◆ **WHAT YOU ARE ASKED TO DO**
Please print the entries below exactly, from the line with "A small network" through the line with "x5: [125 111", including both of those lines and leaving out all others.

Records contained in a dataset
--- START ---

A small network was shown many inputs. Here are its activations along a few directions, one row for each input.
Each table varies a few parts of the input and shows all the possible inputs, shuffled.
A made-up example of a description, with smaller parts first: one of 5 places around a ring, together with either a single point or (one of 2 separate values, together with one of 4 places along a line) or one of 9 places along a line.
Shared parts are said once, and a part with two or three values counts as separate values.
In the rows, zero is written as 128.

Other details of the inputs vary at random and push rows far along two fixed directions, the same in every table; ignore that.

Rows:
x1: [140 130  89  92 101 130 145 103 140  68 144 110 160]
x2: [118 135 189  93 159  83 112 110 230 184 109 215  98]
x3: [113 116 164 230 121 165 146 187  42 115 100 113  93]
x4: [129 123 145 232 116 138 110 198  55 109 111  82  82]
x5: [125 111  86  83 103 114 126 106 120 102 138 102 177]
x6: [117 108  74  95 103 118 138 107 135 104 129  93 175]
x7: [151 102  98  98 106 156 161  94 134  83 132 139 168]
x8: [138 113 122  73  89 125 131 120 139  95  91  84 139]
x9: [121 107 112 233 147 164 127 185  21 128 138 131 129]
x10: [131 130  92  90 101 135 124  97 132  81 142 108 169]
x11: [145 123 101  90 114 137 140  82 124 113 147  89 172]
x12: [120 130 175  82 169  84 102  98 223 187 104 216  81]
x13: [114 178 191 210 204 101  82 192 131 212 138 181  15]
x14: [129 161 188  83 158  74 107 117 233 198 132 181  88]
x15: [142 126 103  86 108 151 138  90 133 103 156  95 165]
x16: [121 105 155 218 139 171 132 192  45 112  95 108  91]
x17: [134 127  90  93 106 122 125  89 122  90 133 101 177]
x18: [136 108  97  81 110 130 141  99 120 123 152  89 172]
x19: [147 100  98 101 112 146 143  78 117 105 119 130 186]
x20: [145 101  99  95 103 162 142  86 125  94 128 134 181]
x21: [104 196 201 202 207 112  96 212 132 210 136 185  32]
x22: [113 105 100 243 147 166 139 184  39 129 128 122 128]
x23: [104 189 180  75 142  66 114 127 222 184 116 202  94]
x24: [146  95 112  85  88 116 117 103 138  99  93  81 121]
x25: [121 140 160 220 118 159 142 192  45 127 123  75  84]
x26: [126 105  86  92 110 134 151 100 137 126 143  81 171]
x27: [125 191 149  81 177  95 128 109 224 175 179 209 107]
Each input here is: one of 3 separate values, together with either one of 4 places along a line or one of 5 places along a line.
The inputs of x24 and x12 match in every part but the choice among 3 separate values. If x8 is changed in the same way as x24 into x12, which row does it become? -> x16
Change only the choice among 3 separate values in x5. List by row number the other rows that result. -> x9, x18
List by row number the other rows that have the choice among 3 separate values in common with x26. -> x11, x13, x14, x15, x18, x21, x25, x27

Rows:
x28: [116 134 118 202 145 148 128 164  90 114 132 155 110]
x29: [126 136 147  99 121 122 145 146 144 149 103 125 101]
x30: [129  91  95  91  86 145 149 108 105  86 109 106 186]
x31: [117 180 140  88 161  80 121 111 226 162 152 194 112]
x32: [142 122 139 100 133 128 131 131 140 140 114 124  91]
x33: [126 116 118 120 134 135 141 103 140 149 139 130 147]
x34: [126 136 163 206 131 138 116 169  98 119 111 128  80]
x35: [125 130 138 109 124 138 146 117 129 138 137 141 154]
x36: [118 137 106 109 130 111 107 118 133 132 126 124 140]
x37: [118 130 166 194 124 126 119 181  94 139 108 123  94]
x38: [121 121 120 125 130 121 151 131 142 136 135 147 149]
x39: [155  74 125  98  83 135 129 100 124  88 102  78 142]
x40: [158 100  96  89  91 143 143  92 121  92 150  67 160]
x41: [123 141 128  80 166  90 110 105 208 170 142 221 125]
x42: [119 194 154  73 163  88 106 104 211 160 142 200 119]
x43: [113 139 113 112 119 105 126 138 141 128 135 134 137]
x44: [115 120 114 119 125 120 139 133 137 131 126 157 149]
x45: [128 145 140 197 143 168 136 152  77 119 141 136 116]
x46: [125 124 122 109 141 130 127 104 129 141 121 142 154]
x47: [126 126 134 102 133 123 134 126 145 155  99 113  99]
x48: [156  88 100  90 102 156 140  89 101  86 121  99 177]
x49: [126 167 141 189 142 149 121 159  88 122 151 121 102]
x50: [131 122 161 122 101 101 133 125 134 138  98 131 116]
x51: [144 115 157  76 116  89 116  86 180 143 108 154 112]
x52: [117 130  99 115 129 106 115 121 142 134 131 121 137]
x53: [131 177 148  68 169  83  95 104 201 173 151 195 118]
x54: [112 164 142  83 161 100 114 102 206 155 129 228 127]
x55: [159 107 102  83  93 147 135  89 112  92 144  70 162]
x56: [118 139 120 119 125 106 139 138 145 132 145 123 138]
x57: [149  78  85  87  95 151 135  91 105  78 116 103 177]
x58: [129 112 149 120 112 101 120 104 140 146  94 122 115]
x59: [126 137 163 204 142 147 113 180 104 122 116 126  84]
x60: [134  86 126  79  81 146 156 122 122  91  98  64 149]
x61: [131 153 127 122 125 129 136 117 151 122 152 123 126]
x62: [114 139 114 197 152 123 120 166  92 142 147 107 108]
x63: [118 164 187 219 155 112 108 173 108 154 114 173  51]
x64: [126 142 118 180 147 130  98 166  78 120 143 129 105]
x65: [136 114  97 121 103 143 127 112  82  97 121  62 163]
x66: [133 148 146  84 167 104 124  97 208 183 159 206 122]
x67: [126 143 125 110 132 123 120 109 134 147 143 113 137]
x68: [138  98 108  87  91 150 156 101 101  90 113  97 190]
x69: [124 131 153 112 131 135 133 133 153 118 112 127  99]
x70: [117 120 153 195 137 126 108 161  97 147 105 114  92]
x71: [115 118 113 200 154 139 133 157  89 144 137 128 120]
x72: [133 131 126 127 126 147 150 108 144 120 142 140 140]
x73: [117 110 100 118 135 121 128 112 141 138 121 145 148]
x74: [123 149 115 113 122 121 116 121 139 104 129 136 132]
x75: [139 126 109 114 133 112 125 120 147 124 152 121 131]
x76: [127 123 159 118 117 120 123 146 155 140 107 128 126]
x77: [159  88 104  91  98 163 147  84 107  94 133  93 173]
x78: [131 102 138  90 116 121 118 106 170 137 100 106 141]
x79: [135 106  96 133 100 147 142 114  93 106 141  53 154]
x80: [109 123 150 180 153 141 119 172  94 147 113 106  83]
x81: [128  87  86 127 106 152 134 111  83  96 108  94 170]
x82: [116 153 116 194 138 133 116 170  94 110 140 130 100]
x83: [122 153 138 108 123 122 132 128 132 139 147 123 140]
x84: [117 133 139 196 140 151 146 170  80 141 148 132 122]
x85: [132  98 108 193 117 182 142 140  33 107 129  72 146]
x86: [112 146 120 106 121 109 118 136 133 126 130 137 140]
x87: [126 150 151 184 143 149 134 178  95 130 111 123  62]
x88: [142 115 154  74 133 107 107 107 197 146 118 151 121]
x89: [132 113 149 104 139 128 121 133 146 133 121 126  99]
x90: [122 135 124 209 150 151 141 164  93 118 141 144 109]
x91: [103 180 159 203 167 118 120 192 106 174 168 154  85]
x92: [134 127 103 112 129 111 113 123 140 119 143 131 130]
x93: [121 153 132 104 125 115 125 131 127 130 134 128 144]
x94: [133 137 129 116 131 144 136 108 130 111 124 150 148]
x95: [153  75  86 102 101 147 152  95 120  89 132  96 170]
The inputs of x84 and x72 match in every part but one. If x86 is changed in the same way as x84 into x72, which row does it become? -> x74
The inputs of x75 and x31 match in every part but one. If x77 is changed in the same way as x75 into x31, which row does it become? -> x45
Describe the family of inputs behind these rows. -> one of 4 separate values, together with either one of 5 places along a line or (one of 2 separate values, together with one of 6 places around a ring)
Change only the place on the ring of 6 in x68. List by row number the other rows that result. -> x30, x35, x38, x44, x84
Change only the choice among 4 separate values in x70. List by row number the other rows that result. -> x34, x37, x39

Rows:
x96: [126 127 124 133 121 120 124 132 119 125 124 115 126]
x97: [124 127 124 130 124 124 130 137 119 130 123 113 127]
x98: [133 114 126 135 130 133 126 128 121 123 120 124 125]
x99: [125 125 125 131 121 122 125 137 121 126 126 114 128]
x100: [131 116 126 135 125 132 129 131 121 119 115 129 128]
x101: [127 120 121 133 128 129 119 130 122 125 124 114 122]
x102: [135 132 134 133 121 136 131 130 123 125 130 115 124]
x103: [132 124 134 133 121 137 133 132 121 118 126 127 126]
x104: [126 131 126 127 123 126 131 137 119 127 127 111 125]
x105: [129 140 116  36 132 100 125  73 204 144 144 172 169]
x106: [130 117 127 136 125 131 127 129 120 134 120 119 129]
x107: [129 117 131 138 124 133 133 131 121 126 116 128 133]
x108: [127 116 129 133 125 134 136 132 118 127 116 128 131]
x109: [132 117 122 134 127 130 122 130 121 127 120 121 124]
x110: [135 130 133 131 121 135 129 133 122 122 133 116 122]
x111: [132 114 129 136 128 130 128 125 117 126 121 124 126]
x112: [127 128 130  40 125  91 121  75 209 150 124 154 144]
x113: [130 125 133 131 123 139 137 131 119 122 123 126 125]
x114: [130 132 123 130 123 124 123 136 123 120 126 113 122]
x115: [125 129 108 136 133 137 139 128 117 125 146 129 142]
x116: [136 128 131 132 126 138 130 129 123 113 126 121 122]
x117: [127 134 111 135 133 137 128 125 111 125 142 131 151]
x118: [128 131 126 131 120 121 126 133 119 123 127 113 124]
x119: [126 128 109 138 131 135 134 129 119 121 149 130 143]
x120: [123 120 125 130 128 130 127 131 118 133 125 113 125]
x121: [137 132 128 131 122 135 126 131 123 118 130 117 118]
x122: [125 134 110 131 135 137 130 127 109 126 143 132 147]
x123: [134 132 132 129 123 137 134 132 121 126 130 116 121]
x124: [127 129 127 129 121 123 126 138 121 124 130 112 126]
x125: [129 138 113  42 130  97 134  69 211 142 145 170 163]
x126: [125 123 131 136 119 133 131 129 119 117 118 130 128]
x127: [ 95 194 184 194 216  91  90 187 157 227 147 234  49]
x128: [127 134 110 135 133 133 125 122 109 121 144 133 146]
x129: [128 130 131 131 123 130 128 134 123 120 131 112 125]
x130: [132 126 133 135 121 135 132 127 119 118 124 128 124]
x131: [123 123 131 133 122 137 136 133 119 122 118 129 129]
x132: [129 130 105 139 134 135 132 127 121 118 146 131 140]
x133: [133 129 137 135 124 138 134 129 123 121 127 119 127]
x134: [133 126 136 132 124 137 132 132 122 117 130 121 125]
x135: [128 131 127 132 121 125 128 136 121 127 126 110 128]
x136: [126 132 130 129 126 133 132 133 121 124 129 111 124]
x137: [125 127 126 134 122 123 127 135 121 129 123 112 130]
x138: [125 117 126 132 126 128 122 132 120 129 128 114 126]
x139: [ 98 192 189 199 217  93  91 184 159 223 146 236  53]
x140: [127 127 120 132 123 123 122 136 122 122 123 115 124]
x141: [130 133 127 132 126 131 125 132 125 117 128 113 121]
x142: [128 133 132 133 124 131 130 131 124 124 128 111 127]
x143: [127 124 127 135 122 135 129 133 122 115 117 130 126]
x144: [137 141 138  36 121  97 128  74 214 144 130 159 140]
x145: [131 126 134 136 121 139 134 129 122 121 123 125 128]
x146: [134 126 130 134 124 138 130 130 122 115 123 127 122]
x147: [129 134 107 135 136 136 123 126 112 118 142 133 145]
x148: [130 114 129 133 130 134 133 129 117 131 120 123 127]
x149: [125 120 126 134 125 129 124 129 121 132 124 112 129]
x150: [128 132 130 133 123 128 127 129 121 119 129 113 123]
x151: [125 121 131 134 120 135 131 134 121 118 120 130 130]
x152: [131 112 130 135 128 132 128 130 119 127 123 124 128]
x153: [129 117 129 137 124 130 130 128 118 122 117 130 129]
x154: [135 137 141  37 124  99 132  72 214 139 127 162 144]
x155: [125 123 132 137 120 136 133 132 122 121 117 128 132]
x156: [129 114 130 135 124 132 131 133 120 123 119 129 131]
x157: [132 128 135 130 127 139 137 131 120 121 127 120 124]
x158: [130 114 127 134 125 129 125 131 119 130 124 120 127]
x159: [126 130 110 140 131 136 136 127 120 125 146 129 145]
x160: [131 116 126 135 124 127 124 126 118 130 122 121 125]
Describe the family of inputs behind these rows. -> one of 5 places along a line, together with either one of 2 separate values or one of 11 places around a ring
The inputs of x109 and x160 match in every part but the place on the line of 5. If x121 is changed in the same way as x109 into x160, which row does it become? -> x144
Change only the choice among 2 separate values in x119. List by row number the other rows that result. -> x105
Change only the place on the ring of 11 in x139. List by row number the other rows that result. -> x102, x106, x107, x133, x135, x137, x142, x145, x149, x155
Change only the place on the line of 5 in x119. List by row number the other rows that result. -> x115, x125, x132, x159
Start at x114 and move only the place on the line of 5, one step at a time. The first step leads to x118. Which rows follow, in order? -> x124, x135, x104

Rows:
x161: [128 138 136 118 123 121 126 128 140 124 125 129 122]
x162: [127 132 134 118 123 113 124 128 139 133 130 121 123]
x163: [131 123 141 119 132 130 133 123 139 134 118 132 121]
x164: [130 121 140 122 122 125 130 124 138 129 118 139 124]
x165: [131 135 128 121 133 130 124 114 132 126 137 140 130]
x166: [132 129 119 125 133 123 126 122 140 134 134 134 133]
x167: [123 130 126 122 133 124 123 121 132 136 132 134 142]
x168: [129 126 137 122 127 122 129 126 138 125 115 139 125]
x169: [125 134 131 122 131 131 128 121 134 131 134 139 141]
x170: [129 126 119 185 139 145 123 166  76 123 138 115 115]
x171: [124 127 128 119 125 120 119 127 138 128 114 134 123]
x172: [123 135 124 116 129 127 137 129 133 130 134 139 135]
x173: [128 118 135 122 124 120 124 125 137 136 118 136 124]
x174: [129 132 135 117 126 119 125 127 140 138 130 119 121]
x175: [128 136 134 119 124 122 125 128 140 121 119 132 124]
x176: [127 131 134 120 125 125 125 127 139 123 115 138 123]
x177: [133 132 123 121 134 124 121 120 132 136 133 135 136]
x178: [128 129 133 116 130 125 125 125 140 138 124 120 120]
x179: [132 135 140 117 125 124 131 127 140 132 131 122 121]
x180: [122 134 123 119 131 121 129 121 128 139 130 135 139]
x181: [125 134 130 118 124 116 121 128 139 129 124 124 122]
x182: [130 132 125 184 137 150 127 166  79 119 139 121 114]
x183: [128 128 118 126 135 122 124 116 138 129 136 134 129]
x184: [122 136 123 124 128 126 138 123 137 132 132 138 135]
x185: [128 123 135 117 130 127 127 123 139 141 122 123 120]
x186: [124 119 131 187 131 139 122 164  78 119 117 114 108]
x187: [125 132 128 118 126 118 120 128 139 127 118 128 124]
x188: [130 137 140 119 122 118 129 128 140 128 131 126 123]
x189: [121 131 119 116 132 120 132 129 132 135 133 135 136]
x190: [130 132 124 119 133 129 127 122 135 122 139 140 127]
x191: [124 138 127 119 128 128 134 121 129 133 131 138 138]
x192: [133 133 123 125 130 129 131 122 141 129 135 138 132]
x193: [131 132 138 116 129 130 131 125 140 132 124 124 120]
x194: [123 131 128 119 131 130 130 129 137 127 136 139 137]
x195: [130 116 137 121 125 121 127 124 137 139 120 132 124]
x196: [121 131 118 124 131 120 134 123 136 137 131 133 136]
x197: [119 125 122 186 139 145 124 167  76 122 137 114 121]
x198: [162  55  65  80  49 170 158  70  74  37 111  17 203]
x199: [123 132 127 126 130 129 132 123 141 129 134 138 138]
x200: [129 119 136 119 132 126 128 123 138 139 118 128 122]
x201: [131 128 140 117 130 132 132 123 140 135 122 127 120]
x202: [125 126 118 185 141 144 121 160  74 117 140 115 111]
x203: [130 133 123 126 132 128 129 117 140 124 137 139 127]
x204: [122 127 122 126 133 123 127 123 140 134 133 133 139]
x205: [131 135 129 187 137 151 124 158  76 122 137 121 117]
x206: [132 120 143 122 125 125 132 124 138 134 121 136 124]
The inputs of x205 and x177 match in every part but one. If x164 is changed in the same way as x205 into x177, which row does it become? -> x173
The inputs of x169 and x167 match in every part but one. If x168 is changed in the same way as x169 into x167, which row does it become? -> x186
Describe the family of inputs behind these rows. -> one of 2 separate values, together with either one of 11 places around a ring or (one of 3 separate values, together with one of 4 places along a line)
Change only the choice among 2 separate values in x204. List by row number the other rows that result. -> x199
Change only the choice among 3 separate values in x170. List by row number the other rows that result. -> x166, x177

--- END ---
--- START ---

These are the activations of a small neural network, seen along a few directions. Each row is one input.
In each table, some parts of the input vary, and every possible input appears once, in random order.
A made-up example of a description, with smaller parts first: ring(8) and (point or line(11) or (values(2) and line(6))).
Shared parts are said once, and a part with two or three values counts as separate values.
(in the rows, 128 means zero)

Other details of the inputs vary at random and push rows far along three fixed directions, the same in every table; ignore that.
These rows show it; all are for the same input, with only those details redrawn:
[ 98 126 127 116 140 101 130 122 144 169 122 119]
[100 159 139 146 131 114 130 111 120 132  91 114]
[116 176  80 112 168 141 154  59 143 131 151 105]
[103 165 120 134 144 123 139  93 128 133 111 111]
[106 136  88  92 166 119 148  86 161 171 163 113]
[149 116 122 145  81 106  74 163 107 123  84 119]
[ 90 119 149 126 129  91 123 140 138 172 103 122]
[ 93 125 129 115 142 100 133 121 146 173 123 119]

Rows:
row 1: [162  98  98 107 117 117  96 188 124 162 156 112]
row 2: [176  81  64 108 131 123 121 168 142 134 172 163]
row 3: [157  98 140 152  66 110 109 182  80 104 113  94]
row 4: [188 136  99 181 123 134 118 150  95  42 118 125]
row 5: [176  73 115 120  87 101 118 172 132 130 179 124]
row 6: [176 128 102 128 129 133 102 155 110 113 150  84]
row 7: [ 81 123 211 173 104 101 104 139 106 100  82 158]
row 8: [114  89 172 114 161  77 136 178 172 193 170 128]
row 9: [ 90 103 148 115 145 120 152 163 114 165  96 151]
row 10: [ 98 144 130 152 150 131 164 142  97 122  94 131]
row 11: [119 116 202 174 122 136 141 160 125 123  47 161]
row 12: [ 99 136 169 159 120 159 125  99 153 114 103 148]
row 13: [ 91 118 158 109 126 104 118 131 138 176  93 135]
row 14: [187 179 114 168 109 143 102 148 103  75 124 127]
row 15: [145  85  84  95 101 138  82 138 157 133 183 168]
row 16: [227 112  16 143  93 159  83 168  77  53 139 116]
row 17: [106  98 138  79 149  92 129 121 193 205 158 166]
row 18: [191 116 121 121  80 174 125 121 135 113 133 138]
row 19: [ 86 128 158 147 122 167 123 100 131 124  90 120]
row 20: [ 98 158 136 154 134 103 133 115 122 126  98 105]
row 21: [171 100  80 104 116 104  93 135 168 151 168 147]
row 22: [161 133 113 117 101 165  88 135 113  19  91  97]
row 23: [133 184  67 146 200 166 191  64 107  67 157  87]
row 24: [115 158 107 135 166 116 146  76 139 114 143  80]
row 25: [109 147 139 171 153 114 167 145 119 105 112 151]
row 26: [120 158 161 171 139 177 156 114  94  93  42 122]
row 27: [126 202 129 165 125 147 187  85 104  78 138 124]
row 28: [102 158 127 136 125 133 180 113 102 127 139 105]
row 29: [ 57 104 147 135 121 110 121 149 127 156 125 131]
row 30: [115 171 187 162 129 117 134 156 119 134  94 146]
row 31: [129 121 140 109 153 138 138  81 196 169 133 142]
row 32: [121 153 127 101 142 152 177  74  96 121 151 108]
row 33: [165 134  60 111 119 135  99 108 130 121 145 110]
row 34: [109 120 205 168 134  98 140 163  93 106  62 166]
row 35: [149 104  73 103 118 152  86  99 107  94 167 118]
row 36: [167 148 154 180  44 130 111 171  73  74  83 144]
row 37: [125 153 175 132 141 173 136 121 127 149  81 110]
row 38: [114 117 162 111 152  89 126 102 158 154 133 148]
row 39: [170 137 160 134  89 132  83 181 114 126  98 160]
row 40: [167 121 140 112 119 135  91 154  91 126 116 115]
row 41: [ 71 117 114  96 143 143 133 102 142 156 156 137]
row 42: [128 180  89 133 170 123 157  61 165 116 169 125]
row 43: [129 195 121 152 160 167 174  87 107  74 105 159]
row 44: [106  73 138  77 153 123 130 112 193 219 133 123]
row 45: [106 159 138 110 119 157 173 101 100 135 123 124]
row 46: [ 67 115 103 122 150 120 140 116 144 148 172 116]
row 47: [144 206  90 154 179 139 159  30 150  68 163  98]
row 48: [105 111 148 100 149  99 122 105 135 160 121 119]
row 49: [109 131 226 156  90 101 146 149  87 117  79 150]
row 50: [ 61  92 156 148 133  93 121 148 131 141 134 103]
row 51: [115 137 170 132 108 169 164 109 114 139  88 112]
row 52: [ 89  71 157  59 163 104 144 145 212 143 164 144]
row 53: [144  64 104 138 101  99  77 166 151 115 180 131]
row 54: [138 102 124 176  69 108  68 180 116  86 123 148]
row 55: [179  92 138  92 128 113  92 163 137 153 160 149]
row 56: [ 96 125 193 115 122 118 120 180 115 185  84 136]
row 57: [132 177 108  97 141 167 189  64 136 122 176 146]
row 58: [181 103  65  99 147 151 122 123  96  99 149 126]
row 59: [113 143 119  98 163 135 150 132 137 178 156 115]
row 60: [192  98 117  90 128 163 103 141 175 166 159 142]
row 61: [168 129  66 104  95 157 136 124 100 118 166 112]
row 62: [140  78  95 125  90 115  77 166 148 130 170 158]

--- END ---

◆ **EXPECTED OUTPUT**
A small network was shown many inputs. Here are its activations along a few directions, one row for each input.
Each table varies a few parts of the input and shows all the possible inputs, shuffled.
A made-up example of a description, with smaller parts first: one of 5 places around a ring, together with either a single point or (one of 2 separate values, together with one of 4 places along a line) or one of 9 places along a line.
Shared parts are said once, and a part with two or three values counts as separate values.
In the rows, zero is written as 128.

Other details of the inputs vary at random and push rows far along two fixed directions, the same in every table; ignore that.

Rows:
x1: [140 130  89  92 101 130 145 103 140  68 144 110 160]
x2: [118 135 189  93 159  83 112 110 230 184 109 215  98]
x3: [113 116 164 230 121 165 146 187  42 115 100 113  93]
x4: [129 123 145 232 116 138 110 198  55 109 111  82  82]
x5: [125 111  86  83 103 114 126 106 120 102 138 102 177]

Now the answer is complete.